Below is a small trained network, with its code and all its weights. Each question gives an input and a target symbol and asks what happens when units are switched off, that is, made to give their printed mean instead of their output.

import numpy as np


def w(rows, s, z=0):
    codes = np.array(rows[::2]) - 128.0
    scale = np.full(codes.shape[1], s)
    scale[-1] = z or s
    return codes * scale


def norm(h):
    return h / np.sqrt((h * h).mean(-1, keepdims=True) + 1e-5)


def f(y):
    return y / 2 * (1 + np.tanh(0.7978845608 * (y + 0.044715 * y**3)))


def softmax(a):
    e = np.exp(a - a.max(-1, keepdims=True))
    return e / e.sum(-1, keepdims=True)


def log_softmax(a):
    a = a - a.max(-1, keepdims=True)
    return a - np.log(np.exp(a).sum(-1, keepdims=True))


def net(x, mask):
    ids = ['αεηλξπστφω'.index(c) for c in x.split()]
    T = len(ids)
    res = E[ids] + P[:T]
    r = norm(res)
    for j in range(2):
        rows = slice(3 * j, 3 * j + 3)
        q, k, v = (r @ M[0][rows].T for M in (Q, K, V))
        z = softmax(np.where(np.tri(T) > 0, q @ k.T / 3**0.5, -1e9)) @ v
        o = O[0][rows]
        res = res + np.where(mask[j], z, o[:, -1]) @ o[:, :-1]
    y = f(norm(res) @ A[0][:, :-1].T + A[0][:, -1])
    res = res + np.where(mask[2:6], y, B[0][:, -1]) @ B[0][:, :-1]
    return log_softmax(norm(res)[-1] @ U[:, :-1].T + U[:, -1])


Q, K, V, O, A, B = {}, {}, {}, {}, {}, {}
E = w([
[109,204,192,150],'α',
[184,88,132,144],'ε',
[110,105,252,86],'η',
[7,170,169,221],'λ',
[128,191,179,120],'ξ',
[75,71,115,99],'π',
[96,77,119,66],'σ',
[143,153,185,66],'τ',
[158,146,168,64],'φ',
[111,142,74,172],'ω',
],0.023)
P = w([
[150,104,107,143],'0',
[168,162,12,159],'1',
[180,167,117,153],'2',
[164,134,168,176],'3',
[133,168,154,189],'4',
[124,143,147,179],'5',
[96,116,205,197],'6',
[83,94,254,177],'7',
[149,65,221,57],'8',
[96,168,170,160],'9',
],0.0063)
Q[0] = w([
[181,148,199,41],'h1',
[148,95,113,246],'h1',
[97,213,148,140],'h1',
[140,131,160,178],'h2',
[139,174,119,220],'h2',
[111,184,124,73],'h2',
],0.011)
K[0] = w([
[17,145,192,244],'h1',
[72,240,178,110],'h1',
[139,41,122,53],'h1',
[172,129,134,97],'h2',
[110,152,102,90],'h2',
[86,50,254,140],'h2',
],0.0083)
V[0] = w([
[92,155,110,123],'h1',
[251,133,152,153],'h1',
[172,145,126,194],'h1',
[152,160,160,84],'h2',
[184,117,100,128],'h2',
[91,208,92,121],'h2',
],0.015)
O[0] = w([
[133,191,78,129,118],'h1',
[50,115,114,165,149],'h1',
[92,241,146,228,114],'h1',
[91,76,167,60,254],'h2',
[140,102,254,126,125],'h2',
[73,159,90,60,104],'h2',
],0.0099,0.0067)
A[0] = w([
[195,2,167,160,146],'n1',
[35,45,70,147,252],'n2',
[193,176,191,119,192],'n3',
[100,178,79,127,70],'n4',
],0.008,0.0033)
B[0] = w([
[93,174,74,249,230],'n1',
[186,126,247,96,218],'n2',
[90,112,173,168,253],'n3',
[138,102,42,89,108],'n4',
],0.011,0.0043)
U = w([
[80,140,93,101,57],'α',
[144,135,151,248,207],'ε',
[125,113,133,133,6],'η',
[154,213,108,123,77],'λ',
[63,181,124,47,130],'ξ',
[226,130,131,125,43],'π',
[141,104,117,117,28],'σ',
[102,116,120,104,2],'τ',
[88,82,186,71,175],'φ',
[134,224,113,137,134],'ω',
],0.011,0.003)

Each question gives the input, a string of symbols that net reads in full, and the target symbol t.
The units are the heads (3 rows each of Q, K, V and O) and the neurons (one row each of A and B). Each row of codes is followed by its name. A weight is (code - 128) times the scale printed after its matrix; where a second scale follows, it is the last column's (O, A, B and U).
mask holds one flag per unit, heads first, then neurons. A switched-off unit (its flag False) gives its mean, the last column of its rows in O or B, instead of its output. The means were averaged over made-up inputs and are rounded, as every weight is.
A unit's drop is (log p(t) with every unit on - log p(t) with that unit switched off) / (log p(t) with every unit on - log p(t) with every unit switched off).
The circuit of an input: a set's keep is (log p(t) with only the set's units on - log p(t) with every unit switched off) / (log p(t) with every unit on - log p(t) with every unit switched off). Starting from all 6 units, units are removed one at a time, each time the one whose removal leaves the highest keep (on an exact tie, the one counted first), for as long as the keep stays at least 0.8.
circuit, biggest first: the units of the circuit, biggest drop first
top k neurons: the k neurons with the biggest drops, biggest first
which heads matter: for each layer, one digit per head in row order, 1 if its drop is at least 0.15 and else 0, layers parted by /
drop when u is switched off: that unit's drop, to one decimal
input ξ φ φ φ φ φ ω, target φ: circuit, biggest first : [n2; h2]
input φ ξ φ φ ξ, target φ: circuit, biggest first : [h2; n1]
input φ φ ξ λ ξ, target ξ: circuit, biggest first : [h2; n2]
input ξ ξ φ, target ξ: circuit, biggest first : [h2; h1]
input ε φ φ ε π, target ε: circuit, biggest first : [h2]
input ξ ω π ω, target ω: circuit, biggest first : [h2; n3]
input ξ ξ ω φ, target ξ: circuit, biggest first : [h2; n2]
input ξ ξ α, target ξ: which heads matter : 01
input ε φ φ α φ ω, target φ: which heads matter : 00
input φ φ φ φ π ε ξ φ λ λ, target φ: which heads matter : 10
input ω ξ ε π φ ε η, target ε: top 2 neurons : [n1; n2]
input π φ φ φ φ φ α, target φ: circuit, biggest first : [h1; h2]
input φ φ α, target φ: drop when h1 is switched off : 0.2
input π φ φ, target π: top neuron : [n1]
input ε φ φ, target ε: drop when n4 is switched off : 0.0
input τ ε φ φ λ, target φ: drop when n2 is switched off : 0.2
input ξ ε ε π, target ε: drop when h2 is switched off : 0.7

───

#### Work to be completed:
Go line by line through the records above and copy each one containing "full".

#### The completed task:
    scale = np.full(codes.shape[1], s)
Each question gives the input, a string of symbols that net reads in full, and the target symbol t.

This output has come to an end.